==== Study material ====
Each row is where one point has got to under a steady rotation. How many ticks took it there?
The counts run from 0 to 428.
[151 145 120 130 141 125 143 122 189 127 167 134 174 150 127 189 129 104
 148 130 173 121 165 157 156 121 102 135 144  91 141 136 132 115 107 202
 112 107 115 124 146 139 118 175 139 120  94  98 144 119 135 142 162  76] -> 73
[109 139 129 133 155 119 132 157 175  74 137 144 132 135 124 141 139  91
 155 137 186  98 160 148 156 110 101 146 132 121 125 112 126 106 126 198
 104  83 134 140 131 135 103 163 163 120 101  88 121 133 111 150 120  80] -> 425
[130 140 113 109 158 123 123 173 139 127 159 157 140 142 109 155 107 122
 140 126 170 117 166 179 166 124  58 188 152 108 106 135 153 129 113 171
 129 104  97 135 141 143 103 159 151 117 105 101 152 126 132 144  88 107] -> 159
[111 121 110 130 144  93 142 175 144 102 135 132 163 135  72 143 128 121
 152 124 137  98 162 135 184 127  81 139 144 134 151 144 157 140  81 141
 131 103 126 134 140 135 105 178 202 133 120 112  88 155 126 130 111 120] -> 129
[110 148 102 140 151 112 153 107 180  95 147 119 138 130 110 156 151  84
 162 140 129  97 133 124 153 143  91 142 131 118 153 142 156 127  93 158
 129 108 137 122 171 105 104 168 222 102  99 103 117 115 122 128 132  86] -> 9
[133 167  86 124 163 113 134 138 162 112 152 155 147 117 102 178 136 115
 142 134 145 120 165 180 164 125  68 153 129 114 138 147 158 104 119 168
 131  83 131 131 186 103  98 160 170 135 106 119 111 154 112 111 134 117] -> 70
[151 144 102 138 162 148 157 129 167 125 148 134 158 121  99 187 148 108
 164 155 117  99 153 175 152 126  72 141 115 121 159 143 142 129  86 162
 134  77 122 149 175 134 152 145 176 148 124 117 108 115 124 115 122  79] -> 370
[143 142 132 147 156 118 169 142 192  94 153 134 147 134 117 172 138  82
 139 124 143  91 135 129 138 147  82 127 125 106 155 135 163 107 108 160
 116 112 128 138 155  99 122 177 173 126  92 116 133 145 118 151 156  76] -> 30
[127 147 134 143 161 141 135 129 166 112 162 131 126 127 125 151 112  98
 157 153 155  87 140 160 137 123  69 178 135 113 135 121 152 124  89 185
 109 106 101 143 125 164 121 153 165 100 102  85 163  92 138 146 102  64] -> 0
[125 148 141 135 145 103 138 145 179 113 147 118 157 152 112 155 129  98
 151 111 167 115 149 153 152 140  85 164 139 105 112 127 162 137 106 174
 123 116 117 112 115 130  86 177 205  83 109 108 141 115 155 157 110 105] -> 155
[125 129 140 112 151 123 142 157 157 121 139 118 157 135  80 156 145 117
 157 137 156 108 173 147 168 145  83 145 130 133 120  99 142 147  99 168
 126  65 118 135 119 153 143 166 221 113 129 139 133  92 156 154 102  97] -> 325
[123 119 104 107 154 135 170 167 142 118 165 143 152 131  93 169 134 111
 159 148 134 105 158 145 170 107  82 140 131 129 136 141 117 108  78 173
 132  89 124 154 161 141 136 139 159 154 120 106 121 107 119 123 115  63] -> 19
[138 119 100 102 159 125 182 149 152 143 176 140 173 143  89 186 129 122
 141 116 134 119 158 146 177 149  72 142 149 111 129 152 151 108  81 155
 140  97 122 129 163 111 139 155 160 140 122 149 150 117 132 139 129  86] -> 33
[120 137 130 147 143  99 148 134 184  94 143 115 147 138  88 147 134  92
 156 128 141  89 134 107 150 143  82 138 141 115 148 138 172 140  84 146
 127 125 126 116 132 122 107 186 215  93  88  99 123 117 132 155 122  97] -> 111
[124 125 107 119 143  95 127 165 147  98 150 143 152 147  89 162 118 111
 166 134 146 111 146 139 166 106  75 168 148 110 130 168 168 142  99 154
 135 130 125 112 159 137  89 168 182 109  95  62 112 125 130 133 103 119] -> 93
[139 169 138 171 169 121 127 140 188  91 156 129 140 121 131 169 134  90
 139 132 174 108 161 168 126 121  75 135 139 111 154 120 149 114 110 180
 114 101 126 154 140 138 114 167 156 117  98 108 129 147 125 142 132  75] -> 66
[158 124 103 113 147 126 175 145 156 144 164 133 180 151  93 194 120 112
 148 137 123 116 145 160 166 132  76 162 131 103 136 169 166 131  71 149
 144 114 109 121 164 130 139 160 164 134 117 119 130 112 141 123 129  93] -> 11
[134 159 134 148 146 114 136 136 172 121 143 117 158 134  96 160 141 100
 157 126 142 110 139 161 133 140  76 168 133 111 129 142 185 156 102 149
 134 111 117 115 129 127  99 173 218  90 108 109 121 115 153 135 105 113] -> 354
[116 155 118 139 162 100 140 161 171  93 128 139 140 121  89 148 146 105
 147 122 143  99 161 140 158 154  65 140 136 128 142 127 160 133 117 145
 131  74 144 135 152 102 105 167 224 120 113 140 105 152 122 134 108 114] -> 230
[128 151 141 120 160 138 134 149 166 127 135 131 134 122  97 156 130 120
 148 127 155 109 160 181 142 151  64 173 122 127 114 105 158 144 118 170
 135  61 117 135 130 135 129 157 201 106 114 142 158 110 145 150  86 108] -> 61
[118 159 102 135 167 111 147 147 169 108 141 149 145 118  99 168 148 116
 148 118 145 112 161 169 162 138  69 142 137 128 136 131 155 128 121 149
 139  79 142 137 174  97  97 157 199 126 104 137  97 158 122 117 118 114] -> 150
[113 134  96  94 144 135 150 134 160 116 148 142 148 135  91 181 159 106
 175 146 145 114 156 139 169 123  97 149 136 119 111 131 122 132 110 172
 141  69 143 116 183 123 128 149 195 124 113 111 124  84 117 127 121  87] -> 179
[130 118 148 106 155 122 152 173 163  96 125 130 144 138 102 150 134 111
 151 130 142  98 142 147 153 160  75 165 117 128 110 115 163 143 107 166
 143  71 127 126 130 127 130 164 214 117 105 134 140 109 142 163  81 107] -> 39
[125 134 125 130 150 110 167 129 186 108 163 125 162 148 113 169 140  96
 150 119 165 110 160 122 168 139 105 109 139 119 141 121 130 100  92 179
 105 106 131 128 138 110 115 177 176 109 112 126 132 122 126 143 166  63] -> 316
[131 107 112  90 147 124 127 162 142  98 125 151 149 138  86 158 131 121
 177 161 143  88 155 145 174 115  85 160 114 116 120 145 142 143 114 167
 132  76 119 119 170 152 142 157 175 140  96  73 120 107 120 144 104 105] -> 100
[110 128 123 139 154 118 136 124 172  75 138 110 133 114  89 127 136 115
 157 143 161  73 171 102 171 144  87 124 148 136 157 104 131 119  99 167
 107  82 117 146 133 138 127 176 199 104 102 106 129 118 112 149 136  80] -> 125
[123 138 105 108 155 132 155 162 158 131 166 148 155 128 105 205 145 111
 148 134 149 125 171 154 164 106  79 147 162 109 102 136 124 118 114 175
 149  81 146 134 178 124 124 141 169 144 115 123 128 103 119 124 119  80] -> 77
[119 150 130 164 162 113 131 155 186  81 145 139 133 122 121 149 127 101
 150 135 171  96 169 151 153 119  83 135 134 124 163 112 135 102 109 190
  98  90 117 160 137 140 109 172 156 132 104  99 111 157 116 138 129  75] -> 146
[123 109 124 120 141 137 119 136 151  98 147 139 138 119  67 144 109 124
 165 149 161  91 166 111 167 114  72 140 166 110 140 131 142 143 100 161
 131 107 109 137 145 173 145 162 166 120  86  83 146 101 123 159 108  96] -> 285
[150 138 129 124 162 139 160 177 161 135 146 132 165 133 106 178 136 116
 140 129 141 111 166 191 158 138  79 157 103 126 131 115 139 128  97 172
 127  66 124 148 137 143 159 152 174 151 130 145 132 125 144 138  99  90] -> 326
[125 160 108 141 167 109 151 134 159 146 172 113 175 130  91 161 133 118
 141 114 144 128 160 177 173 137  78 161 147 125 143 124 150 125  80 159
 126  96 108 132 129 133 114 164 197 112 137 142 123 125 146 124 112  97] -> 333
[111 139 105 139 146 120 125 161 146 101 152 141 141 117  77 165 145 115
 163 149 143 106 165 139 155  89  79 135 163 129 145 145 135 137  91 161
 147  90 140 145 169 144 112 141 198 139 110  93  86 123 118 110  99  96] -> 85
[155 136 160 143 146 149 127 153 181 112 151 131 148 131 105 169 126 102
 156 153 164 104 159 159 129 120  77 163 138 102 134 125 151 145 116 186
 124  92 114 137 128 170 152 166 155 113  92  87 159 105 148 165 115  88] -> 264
====
» **Action item**: Write out exactly the lines above between the line with "[128 151 141" and the line with "[123 138 105", inclusive, and nothing beyond them.

» **Result**:
[128 151 141 120 160 138 134 149 166 127 135 131 134 122  97 156 130 120
 148 127 155 109 160 181 142 151  64 173 122 127 114 105 158 144 118 170
 135  61 117 135 130 135 129 157 201 106 114 142 158 110 145 150  86 108] -> 61
[118 159 102 135 167 111 147 147 169 108 141 149 145 118  99 168 148 116
 148 118 145 112 161 169 162 138  69 142 137 128 136 131 155 128 121 149
 139  79 142 137 174  97  97 157 199 126 104 137  97 158 122 117 118 114] -> 150
[113 134  96  94 144 135 150 134 160 116 148 142 148 135  91 181 159 106
 175 146 145 114 156 139 169 123  97 149 136 119 111 131 122 132 110 172
 141  69 143 116 183 123 128 149 195 124 113 111 124  84 117 127 121  87] -> 179
[130 118 148 106 155 122 152 173 163  96 125 130 144 138 102 150 134 111
 151 130 142  98 142 147 153 160  75 165 117 128 110 115 163 143 107 166
 143  71 127 126 130 127 130 164 214 117 105 134 140 109 142 163  81 107] -> 39
[125 134 125 130 150 110 167 129 186 108 163 125 162 148 113 169 140  96
 150 119 165 110 160 122 168 139 105 109 139 119 141 121 130 100  92 179
 105 106 131 128 138 110 115 177 176 109 112 126 132 122 126 143 166  63] -> 316
[131 107 112  90 147 124 127 162 142  98 125 151 149 138  86 158 131 121
 177 161 143  88 155 145 174 115  85 160 114 116 120 145 142 143 114 167
 132  76 119 119 170 152 142 157 175 140  96  73 120 107 120 144 104 105] -> 100
[110 128 123 139 154 118 136 124 172  75 138 110 133 114  89 127 136 115
 157 143 161  73 171 102 171 144  87 124 148 136 157 104 131 119  99 167
 107  82 117 146 133 138 127 176 199 104 102 106 129 118 112 149 136  80] -> 125
[123 138 105 108 155 132 155 162 158 131 166 148 155 128 105 205 145 111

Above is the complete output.